* **Exercise directions**: Search the data below, and report every line in which "drops" occurs.

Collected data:
Below are the code and all the weights of a small trained network. Each question names an input and a target symbol and asks about switching units off, where a switched-off unit gives its printed mean instead of its output.

import numpy as np


def w(rows, s, z=0):
    codes = np.array(rows[::2]) - 128.0
    scale = np.full(codes.shape[1], s)
    scale[-1] = z or s
    return codes * scale


def norm(h):
    return h / np.sqrt((h * h).mean(-1, keepdims=True) + 1e-5)


def f(y):
    return y / 2 * (1 + np.tanh(0.7978845608 * (y + 0.044715 * y**3)))


def softmax(a):
    e = np.exp(a - a.max(-1, keepdims=True))
    return e / e.sum(-1, keepdims=True)


def log_softmax(a):
    a = a - a.max(-1, keepdims=True)
    return a - np.log(np.exp(a).sum(-1, keepdims=True))


def net(x, mask):
    ids = ['αβγδεζηθλπστφω'.index(c) for c in x.split()]
    T = len(ids)
    res = E[ids] + P[:T]
    u = 0
    for l in range(3):
        r = norm(res)
        for j in range(3):
            rows = slice(2 * j, 2 * j + 2)
            q, k, v = (r @ M[l][rows].T for M in (Q, K, V))
            z = softmax(np.where(np.tri(T) > 0, q @ k.T / 2**0.5, -1e9)) @ v
            o = O[l][rows]
            res = res + np.where(mask[u + j], z, o[:, -1]) @ o[:, :-1]
        u += 3
        y = f(norm(res) @ A[l][:, :-1].T + A[l][:, -1])
        res = res + np.where(mask[u : u + 4], y, B[l][:, -1]) @ B[l][:, :-1]
        u += 4
    return log_softmax(norm(res)[-1] @ U[:, :-1].T + U[:, -1])


Q, K, V, O, A, B = {}, {}, {}, {}, {}, {}
E = w([
[174,159,176],'α',
[149,128,181],'β',
[118,180,99],'γ',
[140,73,161],'δ',
[164,249,152],'ε',
[130,179,176],'ζ',
[89,116,100],'η',
[139,143,145],'θ',
[102,107,167],'λ',
[50,155,84],'π',
[90,133,115],'σ',
[76,68,100],'τ',
[100,172,141],'φ',
[90,56,179],'ω',
],0.021)
P = w([
[5,234,89],'0',
[32,226,77],'1',
[41,230,79],'2',
[38,237,89],'3',
[37,235,91],'4',
[40,241,92],'5',
[44,237,87],'6',
[43,240,93],'7',
],0.0017)
Q[0] = w([
[27,122,77],'L0H1',
[162,89,10],'L0H1',
[83,119,103],'L0H2',
[164,137,65],'L0H2',
[102,98,167],'L0H3',
[236,87,114],'L0H3',
],0.011)
K[0] = w([
[21,136,25],'L0H1',
[110,127,1],'L0H1',
[109,94,98],'L0H2',
[63,153,76],'L0H2',
[209,239,217],'L0H3',
[54,91,237],'L0H3',
],0.0068)
V[0] = w([
[100,139,240],'L0H1',
[2,134,220],'L0H1',
[145,106,148],'L0H2',
[47,105,154],'L0H2',
[43,63,212],'L0H3',
[155,141,122],'L0H3',
],0.0043)
O[0] = w([
[255,38,52,253],'L0H1',
[57,113,118,242],'L0H1',
[173,90,100,126],'L0H2',
[198,101,102,145],'L0H2',
[121,157,137,138],'L0H3',
[121,122,142,131],'L0H3',
],0.0059,0.0022)
A[0] = w([
[43,194,134,4],'L0N1',
[169,208,164,114],'L0N2',
[41,171,1,183],'L0N3',
[105,160,120,67],'L0N4',
],0.0095,0.0037)
B[0] = w([
[181,130,196,164],'L0N1',
[70,155,23,218],'L0N2',
[47,185,241,253],'L0N3',
[94,159,253,127],'L0N4',
],0.005,0.0057)
Q[1] = w([
[245,218,95],'L1H1',
[101,51,135],'L1H1',
[17,157,184],'L1H2',
[108,148,147],'L1H2',
[174,153,126],'L1H3',
[165,128,107],'L1H3',
],0.013)
K[1] = w([
[105,102,1],'L1H1',
[72,112,172],'L1H1',
[107,109,197],'L1H2',
[179,169,177],'L1H2',
[126,196,89],'L1H3',
[138,84,146],'L1H3',
],0.0095)
V[1] = w([
[108,142,238],'L1H1',
[161,132,253],'L1H1',
[41,114,60],'L1H2',
[69,64,180],'L1H2',
[99,141,35],'L1H3',
[70,46,177],'L1H3',
],0.0047)
O[1] = w([
[254,87,64,213],'L1H1',
[210,26,50,227],'L1H1',
[108,66,75,27],'L1H2',
[168,237,155,69],'L1H2',
[118,200,149,50],'L1H3',
[60,102,157,11],'L1H3',
],0.0048,0.0011)
A[1] = w([
[28,246,127,90],'L1N1',
[255,239,95,161],'L1N2',
[191,87,128,115],'L1N3',
[153,92,227,4],'L1N4',
],0.0066,0.0023)
B[1] = w([
[116,145,195,255],'L1N1',
[131,75,1,253],'L1N2',
[129,213,131,142],'L1N3',
[123,95,177,122],'L1N4',
],0.0099,0.0047)
Q[2] = w([
[128,164,59],'L2H1',
[182,204,115],'L2H1',
[98,163,87],'L2H2',
[120,154,65],'L2H2',
[137,164,198],'L2H3',
[139,96,4],'L2H3',
],0.014)
K[2] = w([
[214,133,2],'L2H1',
[224,159,14],'L2H1',
[142,185,66],'L2H2',
[214,150,1],'L2H2',
[27,94,136],'L2H3',
[212,136,75],'L2H3',
],0.013)
V[2] = w([
[117,149,112],'L2H1',
[92,118,168],'L2H1',
[149,57,152],'L2H2',
[227,166,2],'L2H2',
[135,159,149],'L2H3',
[4,128,126],'L2H3',
],0.0081)
O[2] = w([
[145,130,120,180],'L2H1',
[58,30,11,79],'L2H1',
[215,46,4,34],'L2H2',
[58,180,157,240],'L2H2',
[139,135,83,135],'L2H3',
[158,116,92,250],'L2H3',
],0.0039,0.0012)
A[2] = w([
[72,55,125,103],'L2N1',
[172,139,193,62],'L2N2',
[87,150,251,76],'L2N3',
[124,165,151,4],'L2N4',
],0.011,0.0034)
B[2] = w([
[68,180,55,152],'L2N1',
[249,188,67,129],'L2N2',
[189,77,123,253],'L2N3',
[168,164,163,126],'L2N4',
],0.011,0.0049)
U = w([
[104,205,87,97],'α',
[227,109,186,33],'β',
[100,89,71,81],'γ',
[131,159,178,253],'δ',
[86,87,118,169],'ε',
[64,195,113,137],'ζ',
[179,65,128,188],'η',
[159,70,201,57],'θ',
[15,144,189,22],'λ',
[119,109,170,136],'π',
[27,139,104,105],'σ',
[254,155,100,51],'τ',
[150,166,27,151],'φ',
[73,51,206,40],'ω',
],0.025,0.011)

Each question gives the input, a string of symbols that net reads in full, and the target symbol t.
The units are the heads (2 rows each of Q, K, V and O) and the neurons (one row each of A and B). Each row of codes is followed by its name. A weight is (code - 128) times the scale printed after its matrix; where a second scale follows, it is the last column's (O, A, B and U).
mask holds one flag per unit, layer by layer, with each layer's heads first. A switched-off unit (its flag False) gives its mean, the last column of its rows in O or B, instead of its output. The means were averaged over made-up inputs and are rounded, as every weight is.
A unit's drop is (log p(t) with every unit on - log p(t) with that unit switched off) / (log p(t) with every unit on - log p(t) with every unit switched off).
most important unit: the unit with the biggest drop
top k neurons: the k neurons with the biggest drops, biggest first
top k neurons in layer l: the k neurons of layer l with the biggest drops, biggest first
heads that matter: for each layer, one digit per head in row order, 1 if its drop is at least 0.15 and else 0, layers parted by /
drop when u is switched off: that unit's drop, to one decimal
input θ α π φ, target δ: most important unit -> L0N3
input π α α δ λ, target γ: top 3 neurons in layer 0 -> (L0N2, L0N1, L0N3)
input γ η α β τ θ, target η: top 4 neurons -> (L1N2, L1N1, L2N3, L0N3)
input π ω ζ ε δ θ β α, target δ: top 3 neurons -> (L1N2, L0N3, L1N1)
input η γ α λ, target γ: top 2 neurons in layer 2 -> (L2N1, L2N3)
input δ η θ, target λ: top 2 neurons in layer 0 -> (L0N2, L0N1)
input η δ γ γ α λ σ, target θ: top 3 neurons -> (L1N2, L2N3, L0N3)
input ζ δ β α ω γ β, target τ: heads that matter -> 100 / 000 / 000
input ε θ α ζ δ θ α θ, target δ: heads that matter -> 000 / 101 / 000
input σ δ φ θ ζ β, target η: heads that matter -> 100 / 100 / 110
input β α α ζ, target ζ: top 3 neurons -> (L0N2, L1N2, L0N1)
input σ φ α η, target ω: top 2 neurons -> (L0N3, L1N2)
input ζ τ α γ ζ, target ζ: top 3 neurons -> (L0N3, L1N2, L0N2)
input φ η θ α, target δ: top 3 neurons in layer 0 -> (L0N2, L0N4, L0N3)
input π α β δ σ τ, target σ: top neuron in layer 0 -> (L0N3)
input α ζ β α σ, target θ: top 3 neurons -> (L0N3, L1N2, L2N3)
input α α θ, target δ: top 2 neurons -> (L0N2, L0N3)
input δ γ γ τ η τ, target σ: top 2 neurons in layer 2 -> (L2N1, L2N3)
input δ η δ γ β π θ, target η: drop when L0N3 is switched off -> 1.0
input γ τ η, target ω: most important unit -> L1N2
input δ σ α δ ζ β, target τ: drop when L0H1 is switched off -> 1.0
input α θ γ φ, target δ: drop when L0H3 is switched off -> -0.1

* **Solution for this problem**:
top k neurons: the k neurons with the biggest drops, biggest first
top k neurons in layer l: the k neurons of layer l with the biggest drops, biggest first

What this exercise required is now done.